_Task item_:
Leaving out pictures, output exactly the lines below from the one that has "Scale: black is -5, white" through the one that has "Colours follow matplotlib's viridis map.", and nothing else.

═══ Input records ═══

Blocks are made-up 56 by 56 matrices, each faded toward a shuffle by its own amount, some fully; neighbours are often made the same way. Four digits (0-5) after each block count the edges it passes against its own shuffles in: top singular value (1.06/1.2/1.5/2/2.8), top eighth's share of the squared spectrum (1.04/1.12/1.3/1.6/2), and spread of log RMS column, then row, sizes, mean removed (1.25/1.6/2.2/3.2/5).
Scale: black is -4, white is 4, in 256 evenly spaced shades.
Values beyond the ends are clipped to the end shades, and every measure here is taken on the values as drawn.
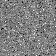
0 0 0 0
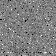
1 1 0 1
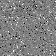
0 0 0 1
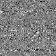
1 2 0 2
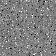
0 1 0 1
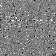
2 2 0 2
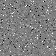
0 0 0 0
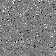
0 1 0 1
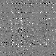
2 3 2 2
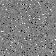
1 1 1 0
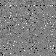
2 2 1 1
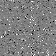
1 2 1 1
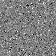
1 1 0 0
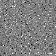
3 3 1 1
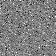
1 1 0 0
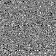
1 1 0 2
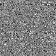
1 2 0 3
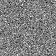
0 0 0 0
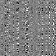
4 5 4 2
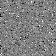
2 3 1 0
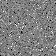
0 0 0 0
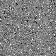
0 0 0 0
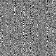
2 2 3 0
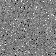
0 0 0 0
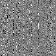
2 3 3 0
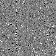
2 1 1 0
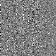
2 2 3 0
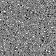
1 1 0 0
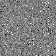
1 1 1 0
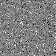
1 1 1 0
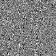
1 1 2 0
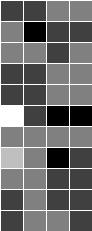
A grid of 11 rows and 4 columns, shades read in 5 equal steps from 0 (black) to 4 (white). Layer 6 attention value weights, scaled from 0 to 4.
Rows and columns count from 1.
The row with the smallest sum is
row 2
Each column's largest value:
4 2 2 2
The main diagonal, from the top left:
1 0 1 2
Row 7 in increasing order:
2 2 2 2
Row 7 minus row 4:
1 1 0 0
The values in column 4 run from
0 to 2
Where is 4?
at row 6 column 1
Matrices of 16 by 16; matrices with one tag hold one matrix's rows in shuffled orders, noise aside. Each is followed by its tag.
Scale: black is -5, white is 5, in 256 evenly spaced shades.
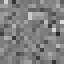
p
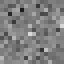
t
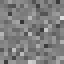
t
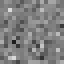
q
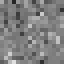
q
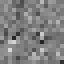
q
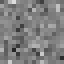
q
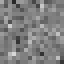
q
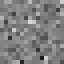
t
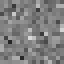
t
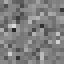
q
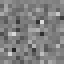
q
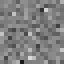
t
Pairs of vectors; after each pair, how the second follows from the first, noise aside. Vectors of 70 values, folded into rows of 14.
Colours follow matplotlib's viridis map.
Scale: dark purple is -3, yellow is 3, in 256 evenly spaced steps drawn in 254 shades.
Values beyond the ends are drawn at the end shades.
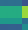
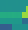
partly zeroed
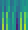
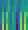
copied
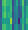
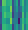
copied
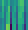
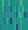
partly zeroed
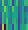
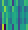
copied
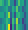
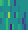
partly zeroed
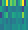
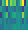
copied
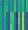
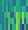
sign-scrambled
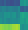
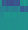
partly zeroed
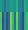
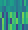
sign-scrambled
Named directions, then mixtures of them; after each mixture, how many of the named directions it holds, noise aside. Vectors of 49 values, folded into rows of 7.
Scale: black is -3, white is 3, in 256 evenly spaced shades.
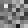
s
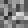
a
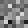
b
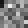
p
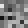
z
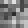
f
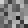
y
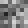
two
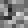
three
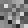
two
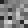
two
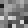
one
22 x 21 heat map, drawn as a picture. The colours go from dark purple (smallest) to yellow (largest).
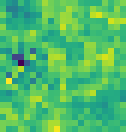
On average the colour sits 70% of the way up the scale. An odd patch, rougher than its surroundings, sits in the middle left. The middle left is the roughest part.
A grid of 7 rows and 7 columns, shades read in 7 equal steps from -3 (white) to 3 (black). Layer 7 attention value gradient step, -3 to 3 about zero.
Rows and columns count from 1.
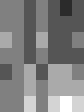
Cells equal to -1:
9
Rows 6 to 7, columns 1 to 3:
0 0 -1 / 0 0 -2
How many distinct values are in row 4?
2
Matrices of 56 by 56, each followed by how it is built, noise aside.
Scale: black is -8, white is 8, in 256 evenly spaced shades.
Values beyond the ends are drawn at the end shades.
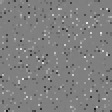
sparse
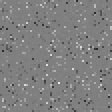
sparse
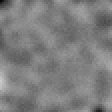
smooth
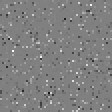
sparse
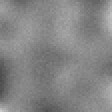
smooth
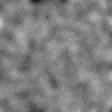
smooth
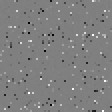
sparse
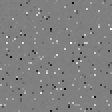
sparse
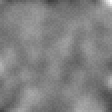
smooth
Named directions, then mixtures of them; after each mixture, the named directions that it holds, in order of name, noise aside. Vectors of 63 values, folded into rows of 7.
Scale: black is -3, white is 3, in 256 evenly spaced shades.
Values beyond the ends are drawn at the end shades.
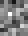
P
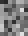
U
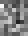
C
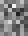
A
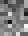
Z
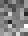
Z
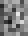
A, C
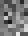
A, C, Z
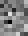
C, Z
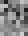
A, U, Z
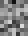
P, Z
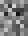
A
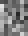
A, C, U
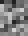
C, P, U
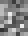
A, C, P
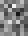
A
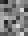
U
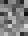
Z
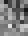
A, C, Z
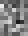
C
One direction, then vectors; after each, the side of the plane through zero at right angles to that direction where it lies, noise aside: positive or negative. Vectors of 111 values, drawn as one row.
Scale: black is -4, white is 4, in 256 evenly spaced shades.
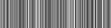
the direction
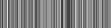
negative
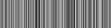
negative
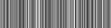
positive
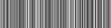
positive
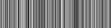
negative
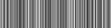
positive
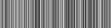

═══

_Written solution_:
Scale: black is -5, white is 5, in 256 evenly spaced shades.
p
t
t
q
q
q
q
q
t
t
q
q
t
Pairs of vectors; after each pair, how the second follows from the first, noise aside. Vectors of 70 values, folded into rows of 14.
Colours follow matplotlib's viridis map.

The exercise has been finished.